§ **Problem to solve**: Among the entries below, one line contains "104 212 153]" and another contains "[115 130 138 176 136 159 151 189]". Transcribe those two lines and every line between them, exactly.

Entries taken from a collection

Every row gives one point. To make a cloud, some directions were put in groups of two or more. Within a group, all points are equally far from the middle, so they leave a hole (a ring in 2 directions, a hollow ball in 3). The other directions are filled evenly. Then the cloud was stretched, turned, moved and blurred a little. How many holes are there, and how many directions does each take, smallest first?
(in the rows, 128 means zero)

Cloud, 13 rows:
[[ 93 130]
 [ 91 163]
 [ 83  96]
 [168 104]
 [148 125]
 [153 113]
 [112 110]
 [112  93]
 [194  88]
 [103 128]
 [ 93 167]
 [146  89]
 [ 96 173]]
Holes: 0

Cloud, 19 rows:
[[146 160 154]
 [111  83 117]
 [161  92 158]
 [158  84 143]
 [145  90  79]
 [174 122 162]
 [126 161 161]
 [134 165 139]
 [144 129 191]
 [152  80 134]
 [142 162  85]
 [124  76 168]
 [ 95  87 123]
 [102 108  97]
 [191 135 145]
 [133  99  76]
 [182 123 153]
 [140  82 166]
 [130 164 109]]
Holes: 1 (2)

Cloud:
[[163  70 137]
 [166 158  72]
 [103 126  95]
 [ 96 117 186]
 [129 154 149]
 [ 96 102 139]
 [107 128 182]
 [148 113 181]
 [142  84 117]
 [125  86 122]
 [ 89 136 108]
 [106 122 187]
 [152 127  72]
 [133 123 181]
 [127  69 141]
 [123 174 128]
 [156 165 104]
 [ 87 149  97]
 [ 87 176 119]]
Holes: 1 (2)

Cloud (26 x 4):
[[140 129 122 154]
 [166 119 183 106]
 [188 101  99 110]
 [188  75 124 106]
 [133 104 189 107]
 [122 102  98  69]
 [145 102 128 163]
 [145 109 175 138]
 [ 88 138 171  84]
 [109  80 172 136]
 [109 141 116 162]
 [174  80 147 105]
 [129 101 133 184]
 [ 85  67 165 164]
 [142 116  90 133]
 [101  94 132  83]
 [165 121 152 131]
 [108 131 111  95]
 [175  66 131 110]
 [100 133 105 135]
 [165  93  80 133]
 [163 165 139 110]
 [ 86 104  87 140]
 [103 104 193 123]
 [116 132 148  56]
 [179 116 136 119]]
Holes: 1 (2)

Cloud (52 x 6):
[[110  86 104  88 130 151]
 [126 114  75  82 132 120]
 [187 149 138 160 107 152]
 [134 160 144 138  66 128]
 [182 162 134 170  72 113]
 [144 124 134 172  70 135]
 [178 144 158 100 140  72]
 [149 126 187 137 153 133]
 [168 105 130 137 178 127]
 [ 72 122 100  89 156 121]
 [ 84 142  98  85 109 151]
 [131  92 131  82 121 142]
 [140 100 133 181 103 149]
 [132  98 123  84 156  80]
 [160 117 191 150 146 124]
 [120  64 182 169 165  76]
 [ 92  86 177 171 159 120]
 [169  89 122 153  72  78]
 [ 66  65 136 155 159 115]
 [ 91 123 133 114  87 144]
 [140 148  90 120  56 121]
 [112 112 106 185 109 147]
 [ 83 114 162 180 138  71]
 [ 90 101 164 153 138 155]
 [ 98 107  96  80 114 142]
 [123 124 100  86 139 174]
 [125 148 151  87  98  95]
 [127 122 107  88 146  72]
 [103 158 158 167 159 119]
 [149  81 171 107 164 115]
 [165 180  72 124  90 120]
 [117 122 166 145 106 156]
 [181 104 158 157  84 127]
 [111 146  88  92 164 124]
 [106 113 117 114 192 100]
 [123 147 104 106 154  72]
 [195 151  93 131  63 107]
 [153 134 139 119  81 161]
 [ 97  83  78 112 128 123]
 [146 171 120  98 133  75]
 [103 102 193 129 125  86]
 [152 134 133 123  91 172]
 [122 167  60 112 107 134]
 [141  92 175 148  98 130]
 [168 147 156 177 141  64]
 [135 143  81 130 167 133]
 [ 77  88 113 114 127 158]
 [ 73 122 152 115 109 139]
 [195 130 122 119  84  62]
 [151 170 162 137 148  77]
 [141 119 140 128  85 162]
 [104 106 130 109  95 158]]
Holes: 1 (6)

Cloud, 72 rows:
[[194 122 158 120  96  98  96 141]
 [166 111 137 175 116  81 139 131]
 [130 110 126 109 106 150  64 110]
 [125 117  95 140 135 180 119 118]
 [ 99 122 157 109 121  36 153 109]
 [159 137 126 100  99 167 157 178]
 [172 151 128 159  88 145  92  85]
 [153 133  82 166 154 123 110 155]
 [121 132 136  68 154  56 175 128]
 [139 128 161 117 110 179 100  91]
 [151 136 114  95 102  78  87 141]
 [ 81 116 125 161 136 116 172 180]
 [128  78 151 161  87 121 147 130]
 [136 136 178  93 119  92 191  97]
 [136 121 154  95 127 179 130 114]
 [168 101 172 126 157  85 163 138]
 [130 175 156  67  88 117  71  82]
 [172 104 164 112 126  92 158  89]
 [ 89 145  98 119 153 147 177 113]
 [115 136 146 187  68  84 162 161]
 [127 128 138 147 136 140 206 150]
 [180 104 128  81 149  83 107 126]
 [169 140 185 120  96 116  73 144]
 [135 199 135 130  72 157 140 119]
 [152  89 144 166 115  86 146 110]
 [154 127 167 124 137  55 132 173]
 [137 143  99 133 123 104 212 153]
 [141 181 117 126  95 183 129 135]
 [153 117 164 133 107 128 189 114]
 [ 85 105 110  93  97 122 122 116]
 [166 100 132 171  96  85 141 136]
 [131 126 151 126 185  71 186 141]
 [131 198 116 142 128 139 145 172]
 [123 117 173  78 180 108 171 131]
 [129 100 146 148 113 102 131 211]
 [155 106 134 173 116 126 179 174]
 [143 111 213 138 102  99 142 119]
 [112 149 129  75 129  56 154  91]
 [ 65 138 164 145  96 110 100 133]
 [ 98 115 122  81 155  68 121 118]
 [128 179 118  94 129 177 125  99]
 [172 162 108  95 102 171 102 127]
 [132 129 116  92 132 184 125 104]
 [140 118  89 161 103  88 167 160]
 [153  85 169 112 126  74 133  98]
 [109 164 201 122 114 139 145 106]
 [ 90 131 134 163 108 116 163 194]
 [169  86 159  92 149  76 144 134]
 [184 134 127  71 143 114  77 132]
 [122  99 130  82 156  84  95 111]
 [148  99 157 100 130  99 113  61]
 [166 163 131  84 124 163 159 178]
 [161 155  85 137  75 134 117 127]
 [ 84  94 127 117 149  77 132 145]
 [130 130 173 119 178 161 123 143]
 [129 132 221 143  89  99 113 131]
 [112 149 131 122 143  47 176 133]
 [155 159 137 168 154 140 148 208]
 [115 130 138 176 136 159 151 189]
 [154 110 160 129 131 105 166  75]
 [169 141  87  86 113 111 161 121]
 [168 142 117 115 138 145 119  74]
 [151 159 180  95  77  77  87 129]
 [ 85 174 109 109 102 119  91 123]
 [111 174 139 108 102 106 177 178]
 [175 125 154 177 103  90 143 126]
 [155 133 106 162 181  96 159 145]
 [114 159 137 107 117  47 178 120]
 [118 145  91 164 101  92 170  99]
 [159 108 195 133 109  95 163 103]
 [180 154  96 126  89 136 148 146]
 [169 191 153 100 115 111 144 109]]
Holes: 2 (3, 4)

§ **Response below**:
 [137 143  99 133 123 104 212 153]
 [141 181 117 126  95 183 129 135]
 [153 117 164 133 107 128 189 114]
 [ 85 105 110  93  97 122 122 116]
 [166 100 132 171  96  85 141 136]
 [131 126 151 126 185  71 186 141]
 [131 198 116 142 128 139 145 172]
 [123 117 173  78 180 108 171 131]
 [129 100 146 148 113 102 131 211]
 [155 106 134 173 116 126 179 174]
 [143 111 213 138 102  99 142 119]
 [112 149 129  75 129  56 154  91]
 [ 65 138 164 145  96 110 100 133]
 [ 98 115 122  81 155  68 121 118]
 [128 179 118  94 129 177 125  99]
 [172 162 108  95 102 171 102 127]
 [132 129 116  92 132 184 125 104]
 [140 118  89 161 103  88 167 160]
 [153  85 169 112 126  74 133  98]
 [109 164 201 122 114 139 145 106]
 [ 90 131 134 163 108 116 163 194]
 [169  86 159  92 149  76 144 134]
 [184 134 127  71 143 114  77 132]
 [122  99 130  82 156  84  95 111]
 [148  99 157 100 130  99 113  61]
 [166 163 131  84 124 163 159 178]
 [161 155  85 137  75 134 117 127]
 [ 84  94 127 117 149  77 132 145]
 [130 130 173 119 178 161 123 143]
 [129 132 221 143  89  99 113 131]
 [112 149 131 122 143  47 176 133]
 [155 159 137 168 154 140 148 208]
 [115 130 138 176 136 159 151 189]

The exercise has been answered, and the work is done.